Here is a tiny trained network, its code and every weight. The questions are about switching its units off for an input and a class, where a switched-off unit gives its printed mean instead of its output.

import numpy as np


def w(rows, s, z=0):
    codes = np.array(rows[::2]) - 128.0
    scale = np.full(codes.shape[1], s)
    scale[-1] = z or s
    return codes * scale


def f(y):
    return y / 2 * (1 + np.tanh(0.7978845608 * (y + 0.044715 * y**3)))


def log_softmax(a):
    a = a - a.max(-1, keepdims=True)
    return a - np.log(np.exp(a).sum(-1, keepdims=True))


def net(x, mask):
    res = np.array(x, float).reshape(1, 8) / 4 @ E
    y = f(res @ A[0][:, :-1].T + A[0][:, -1])
    res = res + np.where(mask, y, B[0][:, -1]) @ B[0][:, :-1]
    return log_softmax(res[-1] @ U[:, :-1].T + U[:, -1])


A, B = {}, {}
E = w([
[185,215,93,200,150,173,35,182,91,199],'x0',
[106,144,84,164,83,116,67,116,154,48],'x1',
[121,119,223,152,47,56,141,73,9,67],'x2',
[46,109,178,166,173,203,138,107,144,152],'x3',
[84,181,207,94,136,187,94,138,161,182],'x4',
[134,86,132,134,158,121,49,23,125,180],'x5',
[254,92,226,180,157,162,181,234,198,220],'x6',
[93,80,173,102,116,57,47,173,167,129],'x7',
],0.0072)
A[0] = w([
[62,65,142,70,122,162,155,121,174,48,69],'N0',
[151,137,102,107,187,8,116,81,155,43,64],'N1',
[168,148,85,165,52,91,129,89,37,6,141],'N2',
[69,144,212,178,86,161,106,201,116,157,220],'N3',
[207,59,161,61,151,152,153,137,109,168,158],'N4',
[129,131,218,190,72,63,139,64,178,36,169],'N5',
[160,114,232,117,155,133,190,87,109,96,246],'N6',
[254,82,99,104,91,174,193,112,187,193,251],'N7',
],0.008,0.003)
B[0] = w([
[67,102,104,133,179,95,254,58,186,69,191],'N0',
[184,137,79,140,41,71,43,149,136,97,188],'N1',
[176,69,33,31,38,145,117,229,41,36,255],'N2',
[192,150,193,115,122,169,63,172,98,109,198],'N3',
[33,164,137,196,68,93,97,204,136,152,180],'N4',
[122,82,151,128,162,218,108,190,43,187,209],'N5',
[128,208,142,97,197,217,151,171,151,146,195],'N6',
[136,207,180,206,185,152,114,168,79,133,216],'N7',
],0.0095,0.011)
U = w([
[80,74,112,73,171,9,140,93,248,107,1],'0',
[171,75,96,16,45,56,116,180,79,71,45],'1',
[66,118,111,135,231,217,172,37,140,135,152],'2',
[143,254,172,141,171,120,92,180,138,124,226],'3',
],0.0077,0.0034)

Each question gives the input, the list of numbers given to net, and the class t.
The units are the neurons (one row each of A and B). Each row of codes is followed by its name. A weight is (code - 128) times the scale printed after its matrix; where a second scale follows, it is the last column's (A, B and U).
mask holds one flag per neuron, in row order. A switched-off neuron (its flag False) gives its mean, the last column of its row in B, instead of its output. The means were averaged over made-up inputs and are rounded, as every weight is.
A unit's drop is (log p(t) with every unit on - log p(t) with that unit switched off) / (log p(t) with every unit on - log p(t) with every unit switched off).
The circuit of an input: a set's keep is (log p(t) with only the set's units on - log p(t) with every unit switched off) / (log p(t) with every unit on - log p(t) with every unit switched off). Starting from all 8 units, units are removed one at a time, each time the one whose removal leaves the highest keep (on an exact tie, the one counted first), for as long as the keep stays at least 0.8.
circuit, biggest first: the units of the circuit, biggest drop first
k most important neurons: the k neurons with the biggest drops, biggest first
drop when u is switched off: that unit's drop, to one decimal
input [-6,3,-2,0,-6,-7,4,-5], class 3: circuit, biggest first	N7
input [4,-3,-5,4,6,3,-7,1], class 2: 4 most important neurons	N2, N1, N7, N4
input [3,3,-7,-5,5,5,-5,7], class 0: circuit, biggest first	N2, N7, N3
input [-3,-8,-2,-3,-3,-3,-5,8], class 0: circuit, biggest first	N2, N0
input [1,-7,-5,1,-5,1,-8,5], class 0: circuit, biggest first	N2, N5, N7
input [4,2,-5,-1,5,4,-7,-6], class 2: circuit, biggest first	N1, N3
input [7,0,0,0,-3,-8,-1,-1], class 1: 2 most important neurons	N7, N6
input [-3,6,8,7,6,0,-4,2], class 2: 2 most important neurons	N0, N5
input [-2,-5,1,3,7,3,-5,8], class 2: circuit, biggest first	N2, N0
input [-8,5,-7,4,-1,7,5,3], class 2: circuit, biggest first	N7, N0
input [-1,0,-2,6,-4,-1,-2,7], class 0: circuit, biggest first	N2, N7, N6
input [-6,-4,0,7,-8,-3,-5,7], class 0: 3 most important neurons	N0, N3, N2
input [7,3,0,3,0,-7,-4,4], class 1: 4 most important neurons	N7, N6, N4, N5
input [-4,6,3,3,8,-1,-5,-1], class 2: circuit, biggest first	N0
input [2,-6,-5,-7,-7,2,-1,-1], class 3: 2 most important neurons	N7, N2
input [-5,-1,-6,-5,-2,7,-1,-1], class 3: 2 most important neurons	N2, N7
input [-3,-4,-6,-1,-5,1,7,3], class 3: drop when N2 is switched off	0.0
input [-4,-3,3,-4,-1,5,6,-3], class 3: drop when N3 is switched off	0.0
input [-7,-6,-4,-3,1,-4,0,-4], class 2: drop when N1 is switched off	0.3
input [-1,7,-1,-8,-4,5,6,-7], class 3: circuit, biggest first	N7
........
▸ **Exercise goal**
Scan the entries and show every line in which the word "most" is found.

▸ **Solution to the problem**
k most important neurons: the k neurons with the biggest drops, biggest first
input [4,-3,-5,4,6,3,-7,1], class 2: 4 most important neurons	N2, N1, N7, N4
input [7,0,0,0,-3,-8,-1,-1], class 1: 2 most important neurons	N7, N6
input [-3,6,8,7,6,0,-4,2], class 2: 2 most important neurons	N0, N5
input [-6,-4,0,7,-8,-3,-5,7], class 0: 3 most important neurons	N0, N3, N2
input [7,3,0,3,0,-7,-4,4], class 1: 4 most important neurons	N7, N6, N4, N5
input [2,-6,-5,-7,-7,2,-1,-1], class 3: 2 most important neurons	N7, N2
input [-5,-1,-6,-5,-2,7,-1,-1], class 3: 2 most important neurons	N2, N7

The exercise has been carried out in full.